| YOUR GOAL |
The material below contains a line with "135 122 167" and a line with "z867 (h 6.25): [123". Copy exactly those two lines and all lines between them.

| INPUT RECORDS |

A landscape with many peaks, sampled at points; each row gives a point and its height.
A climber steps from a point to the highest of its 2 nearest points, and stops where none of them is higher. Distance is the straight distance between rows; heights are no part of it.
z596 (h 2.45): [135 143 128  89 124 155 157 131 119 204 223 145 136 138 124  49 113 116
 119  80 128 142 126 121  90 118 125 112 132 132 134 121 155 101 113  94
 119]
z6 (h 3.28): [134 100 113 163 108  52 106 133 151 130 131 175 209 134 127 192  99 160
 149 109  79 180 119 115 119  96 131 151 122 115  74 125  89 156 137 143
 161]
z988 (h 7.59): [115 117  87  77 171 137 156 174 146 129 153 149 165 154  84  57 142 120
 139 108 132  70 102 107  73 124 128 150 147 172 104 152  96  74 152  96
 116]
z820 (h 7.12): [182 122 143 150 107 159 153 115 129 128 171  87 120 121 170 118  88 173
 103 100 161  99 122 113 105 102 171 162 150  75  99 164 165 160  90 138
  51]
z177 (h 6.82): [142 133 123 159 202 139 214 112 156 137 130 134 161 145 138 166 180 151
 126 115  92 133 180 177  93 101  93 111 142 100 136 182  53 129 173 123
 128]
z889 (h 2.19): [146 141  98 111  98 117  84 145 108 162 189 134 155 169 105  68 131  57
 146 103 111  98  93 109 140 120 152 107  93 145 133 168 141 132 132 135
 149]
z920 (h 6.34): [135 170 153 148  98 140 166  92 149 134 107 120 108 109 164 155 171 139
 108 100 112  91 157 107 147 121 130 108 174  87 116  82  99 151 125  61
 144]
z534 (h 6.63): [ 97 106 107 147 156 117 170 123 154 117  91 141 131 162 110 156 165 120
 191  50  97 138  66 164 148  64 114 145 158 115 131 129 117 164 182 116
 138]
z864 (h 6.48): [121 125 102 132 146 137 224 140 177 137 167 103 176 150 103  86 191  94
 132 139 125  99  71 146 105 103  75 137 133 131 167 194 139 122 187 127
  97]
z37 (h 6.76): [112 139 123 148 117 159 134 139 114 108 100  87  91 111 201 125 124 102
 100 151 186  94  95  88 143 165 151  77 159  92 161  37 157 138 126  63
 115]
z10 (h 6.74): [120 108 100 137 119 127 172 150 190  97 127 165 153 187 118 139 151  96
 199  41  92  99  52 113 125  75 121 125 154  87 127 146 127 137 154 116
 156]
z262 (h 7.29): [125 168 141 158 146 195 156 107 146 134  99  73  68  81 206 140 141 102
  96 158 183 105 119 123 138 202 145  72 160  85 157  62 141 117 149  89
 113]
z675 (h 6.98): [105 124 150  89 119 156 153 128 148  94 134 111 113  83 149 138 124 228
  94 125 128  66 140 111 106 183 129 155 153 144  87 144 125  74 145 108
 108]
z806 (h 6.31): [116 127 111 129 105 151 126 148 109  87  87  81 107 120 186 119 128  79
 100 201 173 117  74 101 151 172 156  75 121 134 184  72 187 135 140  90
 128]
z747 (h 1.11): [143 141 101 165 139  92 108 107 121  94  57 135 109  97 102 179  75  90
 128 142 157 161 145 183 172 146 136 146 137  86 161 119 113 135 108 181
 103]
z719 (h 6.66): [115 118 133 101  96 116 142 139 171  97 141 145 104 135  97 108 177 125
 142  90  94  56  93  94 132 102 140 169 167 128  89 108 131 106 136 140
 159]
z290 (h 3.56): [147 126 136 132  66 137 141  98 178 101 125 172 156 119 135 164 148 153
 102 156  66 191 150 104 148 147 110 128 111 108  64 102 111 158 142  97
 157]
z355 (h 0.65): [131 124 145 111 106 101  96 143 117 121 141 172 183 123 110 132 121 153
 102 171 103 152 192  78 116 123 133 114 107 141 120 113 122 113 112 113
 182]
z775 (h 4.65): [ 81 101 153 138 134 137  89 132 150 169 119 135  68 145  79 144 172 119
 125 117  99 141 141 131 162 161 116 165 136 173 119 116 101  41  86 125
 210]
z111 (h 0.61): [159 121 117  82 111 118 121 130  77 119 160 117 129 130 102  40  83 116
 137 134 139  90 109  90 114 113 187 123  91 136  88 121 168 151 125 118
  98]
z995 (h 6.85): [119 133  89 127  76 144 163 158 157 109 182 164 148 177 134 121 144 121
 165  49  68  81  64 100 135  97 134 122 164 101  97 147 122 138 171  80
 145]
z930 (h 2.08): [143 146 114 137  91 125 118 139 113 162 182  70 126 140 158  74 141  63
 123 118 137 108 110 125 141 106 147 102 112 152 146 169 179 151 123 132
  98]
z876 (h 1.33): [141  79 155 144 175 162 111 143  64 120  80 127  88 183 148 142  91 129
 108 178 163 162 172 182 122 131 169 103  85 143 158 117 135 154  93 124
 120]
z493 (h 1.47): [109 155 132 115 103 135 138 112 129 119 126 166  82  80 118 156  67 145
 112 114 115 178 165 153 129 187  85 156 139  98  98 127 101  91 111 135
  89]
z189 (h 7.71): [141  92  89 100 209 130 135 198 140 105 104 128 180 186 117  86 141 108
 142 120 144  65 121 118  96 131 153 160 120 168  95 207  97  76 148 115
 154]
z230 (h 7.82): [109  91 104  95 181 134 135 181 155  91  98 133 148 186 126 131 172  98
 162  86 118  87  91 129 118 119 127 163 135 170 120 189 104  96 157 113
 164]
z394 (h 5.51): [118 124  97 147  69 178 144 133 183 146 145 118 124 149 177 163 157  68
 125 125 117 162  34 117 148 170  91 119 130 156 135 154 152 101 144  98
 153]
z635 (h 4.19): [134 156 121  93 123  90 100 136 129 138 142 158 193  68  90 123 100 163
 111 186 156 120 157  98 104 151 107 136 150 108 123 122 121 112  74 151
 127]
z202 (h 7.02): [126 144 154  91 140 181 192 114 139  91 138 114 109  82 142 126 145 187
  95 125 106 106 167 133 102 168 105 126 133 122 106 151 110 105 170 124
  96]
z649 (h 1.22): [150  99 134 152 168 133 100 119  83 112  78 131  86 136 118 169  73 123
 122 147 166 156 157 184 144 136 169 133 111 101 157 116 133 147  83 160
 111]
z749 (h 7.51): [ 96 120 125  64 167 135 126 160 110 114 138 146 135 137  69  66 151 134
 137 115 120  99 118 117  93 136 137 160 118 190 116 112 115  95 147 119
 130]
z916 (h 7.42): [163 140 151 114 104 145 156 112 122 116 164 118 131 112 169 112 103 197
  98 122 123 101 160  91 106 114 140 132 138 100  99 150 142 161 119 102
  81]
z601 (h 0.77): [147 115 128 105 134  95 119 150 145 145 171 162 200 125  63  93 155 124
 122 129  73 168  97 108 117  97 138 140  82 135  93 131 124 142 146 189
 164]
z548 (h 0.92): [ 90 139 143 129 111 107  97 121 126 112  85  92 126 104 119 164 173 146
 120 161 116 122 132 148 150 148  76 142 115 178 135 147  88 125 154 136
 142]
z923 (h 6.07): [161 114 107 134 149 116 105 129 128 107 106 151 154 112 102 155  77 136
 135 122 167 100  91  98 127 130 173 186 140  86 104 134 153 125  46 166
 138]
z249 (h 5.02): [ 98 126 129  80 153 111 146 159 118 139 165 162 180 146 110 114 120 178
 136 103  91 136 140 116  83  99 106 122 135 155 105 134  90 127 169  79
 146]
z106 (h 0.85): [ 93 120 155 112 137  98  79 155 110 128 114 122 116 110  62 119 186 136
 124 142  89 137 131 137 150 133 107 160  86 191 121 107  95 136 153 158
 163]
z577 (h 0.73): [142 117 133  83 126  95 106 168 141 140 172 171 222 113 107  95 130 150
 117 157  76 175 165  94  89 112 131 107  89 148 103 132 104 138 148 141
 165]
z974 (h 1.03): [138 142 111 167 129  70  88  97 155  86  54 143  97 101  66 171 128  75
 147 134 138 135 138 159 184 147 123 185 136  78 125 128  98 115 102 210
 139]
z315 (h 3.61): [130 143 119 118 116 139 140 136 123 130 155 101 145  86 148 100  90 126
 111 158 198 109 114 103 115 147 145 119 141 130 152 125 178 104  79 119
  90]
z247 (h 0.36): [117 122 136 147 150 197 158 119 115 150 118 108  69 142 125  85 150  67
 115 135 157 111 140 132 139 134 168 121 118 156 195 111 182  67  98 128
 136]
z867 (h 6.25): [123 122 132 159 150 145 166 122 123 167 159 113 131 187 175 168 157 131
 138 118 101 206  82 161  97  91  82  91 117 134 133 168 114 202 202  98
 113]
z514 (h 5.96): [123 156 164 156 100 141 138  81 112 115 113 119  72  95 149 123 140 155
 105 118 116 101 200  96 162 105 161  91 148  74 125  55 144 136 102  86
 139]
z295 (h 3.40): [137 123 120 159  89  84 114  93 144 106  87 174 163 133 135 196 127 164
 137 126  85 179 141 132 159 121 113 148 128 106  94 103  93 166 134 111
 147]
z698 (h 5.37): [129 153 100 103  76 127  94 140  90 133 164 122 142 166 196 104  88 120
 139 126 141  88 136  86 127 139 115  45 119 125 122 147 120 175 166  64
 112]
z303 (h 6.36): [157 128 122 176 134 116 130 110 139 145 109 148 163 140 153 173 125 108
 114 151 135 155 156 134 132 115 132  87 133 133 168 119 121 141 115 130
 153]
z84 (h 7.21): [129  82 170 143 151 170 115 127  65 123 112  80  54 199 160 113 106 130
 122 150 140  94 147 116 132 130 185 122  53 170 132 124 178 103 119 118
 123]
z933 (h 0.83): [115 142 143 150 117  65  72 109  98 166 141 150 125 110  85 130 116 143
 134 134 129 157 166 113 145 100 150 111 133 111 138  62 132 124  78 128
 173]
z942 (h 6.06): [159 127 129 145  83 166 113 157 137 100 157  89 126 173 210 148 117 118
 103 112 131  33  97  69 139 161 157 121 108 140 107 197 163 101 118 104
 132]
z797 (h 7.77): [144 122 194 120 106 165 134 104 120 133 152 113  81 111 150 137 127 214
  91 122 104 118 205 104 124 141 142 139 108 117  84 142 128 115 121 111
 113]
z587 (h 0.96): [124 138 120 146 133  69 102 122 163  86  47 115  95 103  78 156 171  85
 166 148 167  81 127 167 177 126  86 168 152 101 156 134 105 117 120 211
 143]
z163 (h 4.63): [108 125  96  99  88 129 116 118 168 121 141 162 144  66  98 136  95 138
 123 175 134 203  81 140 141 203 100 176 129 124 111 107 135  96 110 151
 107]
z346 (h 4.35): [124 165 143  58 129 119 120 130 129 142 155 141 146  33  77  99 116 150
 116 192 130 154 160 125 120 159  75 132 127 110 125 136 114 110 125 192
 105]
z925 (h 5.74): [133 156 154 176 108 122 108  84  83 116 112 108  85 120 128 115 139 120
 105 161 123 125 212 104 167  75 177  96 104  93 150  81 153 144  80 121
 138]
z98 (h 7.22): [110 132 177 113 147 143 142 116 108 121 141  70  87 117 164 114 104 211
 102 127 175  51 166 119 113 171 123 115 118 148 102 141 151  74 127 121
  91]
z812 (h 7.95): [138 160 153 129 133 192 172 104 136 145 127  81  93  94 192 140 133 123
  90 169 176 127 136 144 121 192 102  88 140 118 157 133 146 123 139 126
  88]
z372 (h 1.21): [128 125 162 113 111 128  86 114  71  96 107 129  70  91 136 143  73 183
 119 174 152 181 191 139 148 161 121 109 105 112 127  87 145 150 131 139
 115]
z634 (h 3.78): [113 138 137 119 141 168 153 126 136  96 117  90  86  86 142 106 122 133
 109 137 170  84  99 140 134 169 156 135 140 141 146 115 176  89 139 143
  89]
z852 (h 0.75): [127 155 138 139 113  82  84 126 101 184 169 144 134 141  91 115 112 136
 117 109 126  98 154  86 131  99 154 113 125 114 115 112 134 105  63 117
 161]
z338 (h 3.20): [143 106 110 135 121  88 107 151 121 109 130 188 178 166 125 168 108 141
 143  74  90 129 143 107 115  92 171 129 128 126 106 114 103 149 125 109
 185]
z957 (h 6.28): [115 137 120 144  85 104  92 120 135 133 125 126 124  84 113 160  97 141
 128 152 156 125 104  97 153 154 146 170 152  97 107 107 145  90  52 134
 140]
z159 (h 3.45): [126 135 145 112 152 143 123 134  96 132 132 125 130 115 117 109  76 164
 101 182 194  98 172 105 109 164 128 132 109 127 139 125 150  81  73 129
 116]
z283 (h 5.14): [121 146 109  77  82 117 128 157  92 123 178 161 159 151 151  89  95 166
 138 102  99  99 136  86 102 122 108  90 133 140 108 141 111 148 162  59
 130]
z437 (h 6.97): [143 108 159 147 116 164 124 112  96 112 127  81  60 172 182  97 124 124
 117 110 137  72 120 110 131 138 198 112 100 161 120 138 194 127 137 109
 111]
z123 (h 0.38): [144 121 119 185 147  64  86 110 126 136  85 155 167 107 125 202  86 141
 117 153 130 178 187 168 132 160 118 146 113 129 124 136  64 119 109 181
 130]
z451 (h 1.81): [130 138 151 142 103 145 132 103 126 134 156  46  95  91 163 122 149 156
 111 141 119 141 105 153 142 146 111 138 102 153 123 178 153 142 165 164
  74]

| WRITTEN RESPONSE |
 135 122 167 100  91  98 127 130 173 186 140  86 104 134 153 125  46 166
 138]
z249 (h 5.02): [ 98 126 129  80 153 111 146 159 118 139 165 162 180 146 110 114 120 178
 136 103  91 136 140 116  83  99 106 122 135 155 105 134  90 127 169  79
 146]
z106 (h 0.85): [ 93 120 155 112 137  98  79 155 110 128 114 122 116 110  62 119 186 136
 124 142  89 137 131 137 150 133 107 160  86 191 121 107  95 136 153 158
 163]
z577 (h 0.73): [142 117 133  83 126  95 106 168 141 140 172 171 222 113 107  95 130 150
 117 157  76 175 165  94  89 112 131 107  89 148 103 132 104 138 148 141
 165]
z974 (h 1.03): [138 142 111 167 129  70  88  97 155  86  54 143  97 101  66 171 128  75
 147 134 138 135 138 159 184 147 123 185 136  78 125 128  98 115 102 210
 139]
z315 (h 3.61): [130 143 119 118 116 139 140 136 123 130 155 101 145  86 148 100  90 126
 111 158 198 109 114 103 115 147 145 119 141 130 152 125 178 104  79 119
  90]
z247 (h 0.36): [117 122 136 147 150 197 158 119 115 150 118 108  69 142 125  85 150  67
 115 135 157 111 140 132 139 134 168 121 118 156 195 111 182  67  98 128
 136]
z867 (h 6.25): [123 122 132 159 150 145 166 122 123 167 159 113 131 187 175 168 157 131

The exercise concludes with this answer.